───── Provided records ─────
Below are the code and all the weights of a small trained network. Each question names an input and a class and asks about switching units off, where a switched-off unit gives its printed mean instead of its output.

import numpy as np


def w(rows, s, z=0):
    codes = np.array(rows[::2]) - 128.0
    scale = np.full(codes.shape[1], s)
    scale[-1] = z or s
    return codes * scale


def norm(h):
    return h / np.sqrt((h * h).mean(-1, keepdims=True) + 1e-5)


def f(y):
    return y / 2 * (1 + np.tanh(0.7978845608 * (y + 0.044715 * y**3)))


def log_softmax(a):
    a = a - a.max(-1, keepdims=True)
    return a - np.log(np.exp(a).sum(-1, keepdims=True))


def net(x, mask):
    res = np.array(x, float).reshape(1, 3) / 4 @ E
    u = 0
    for l in range(2):
        y = f(norm(res) @ A[l][:, :-1].T + A[l][:, -1])
        res = res + np.where(mask[u : u + 3], y, B[l][:, -1]) @ B[l][:, :-1]
        u += 3
    return log_softmax(norm(res)[-1] @ U[:, :-1].T + U[:, -1])


A, B = {}, {}
E = w([
[111,172,76,79,118,9,79],'x0',
[137,127,84,126,114,191,109],'x1',
[133,146,118,108,150,149,129],'x2',
],0.016)
A[0] = w([
[61,104,39,153,17,240,97,196],'0.n1',
[104,192,53,159,109,34,57,1],'0.n2',
[141,97,188,139,175,60,255,138],'0.n3',
],0.0073,0.007)
B[0] = w([
[154,154,68,171,154,34,163,255],'0.n1',
[203,224,244,58,185,210,97,189],'0.n2',
[143,216,51,186,177,91,181,204],'0.n3',
],0.011,0.0072)
A[1] = w([
[62,13,164,229,20,159,135,2],'1.n1',
[254,230,132,157,192,146,210,239],'1.n2',
[189,96,234,243,84,254,212,74],'1.n3',
],0.0092,0.0071)
B[1] = w([
[25,82,162,112,112,178,248,129],'1.n1',
[181,67,116,156,124,108,169,253],'1.n2',
[137,241,126,49,69,102,31,173],'1.n3',
],0.014,0.023)
U = w([
[156,206,162,58,89,84,53,183],'0',
[187,81,125,131,103,74,154,220],'1',
[138,142,60,168,153,69,170,198],'2',
[186,68,155,154,151,119,178,108],'3',
[44,8,230,171,48,201,93,2],'4',
[25,40,201,162,69,200,58,2],'5',
[46,59,170,137,51,186,79,2],'6',
[21,27,232,163,47,205,119,2],'7',
],0.015,0.0097)

Each question gives the input, the list of numbers given to net, and the class t.
The units are the neurons (one row each of A and B). Each row of codes is followed by its name. A weight is (code - 128) times the scale printed after its matrix; where a second scale follows, it is the last column's (A, B and U).
mask holds one flag per neuron, layer by layer. A switched-off neuron (its flag False) gives its mean, the last column of its row in B, instead of its output. The means were averaged over made-up inputs and are rounded, as every weight is.
A unit's drop is (log p(t) with every unit on - log p(t) with that unit switched off) / (log p(t) with every unit on - log p(t) with every unit switched off).
The circuit of an input: a set's keep is (log p(t) with only the set's units on - log p(t) with every unit switched off) / (log p(t) with every unit on - log p(t) with every unit switched off). Starting from all 6 units, units are removed one at a time, each time the one whose removal leaves the highest keep (on an exact tie, the one counted first), for as long as the keep stays at least 0.8.
units of the circuit, in order: the units of the circuit, biggest drop first
top k neurons: the k neurons with the biggest drops, biggest first
top k neurons in layer l: the k neurons of layer l with the biggest drops, biggest first
drop of u: that unit's drop, to one decimal
input [8,2,-5], class 0: units of the circuit, in order -> 1.n2
input [1,-2,3], class 3: units of the circuit, in order -> 1.n3; 0.n1
input [2,-2,0], class 3: top 3 neurons -> 1.n3; 0.n2; 0.n1
input [7,1,-4], class 0: top 3 neurons -> 1.n2; 0.n1; 0.n3
input [-8,4,5], class 0: top 2 neurons -> 1.n3; 0.n3
input [-7,-7,5], class 0: top 2 neurons -> 1.n3; 0.n1
input [4,1,0], class 0: top 3 neurons -> 0.n3; 0.n1; 1.n2
input [-6,-5,-2], class 0: top 2 neurons -> 1.n3; 0.n1
input [1,-3,0], class 3: top 3 neurons -> 1.n3; 0.n1; 1.n2
input [3,2,1], class 3: top 2 neurons -> 1.n3; 0.n2
input [-8,-2,3], class 0: drop of 1.n3 -> 1.2
input [-6,-6,0], class 0: drop of 1.n3 -> 1.2
input [-8,-4,-4], class 0: drop of 1.n3 -> 1.2
input [-5,2,2], class 0: drop of 1.n3 -> 1.3
input [-7,5,-5], class 0: top neuron in layer 1 -> 1.n3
─────
Your answer should consist of the lines above that hold the word "order".

units of the circuit, in order: the units of the circuit, biggest drop first
input [8,2,-5], class 0: units of the circuit, in order -> 1.n2
input [1,-2,3], class 3: units of the circuit, in order -> 1.n3; 0.n1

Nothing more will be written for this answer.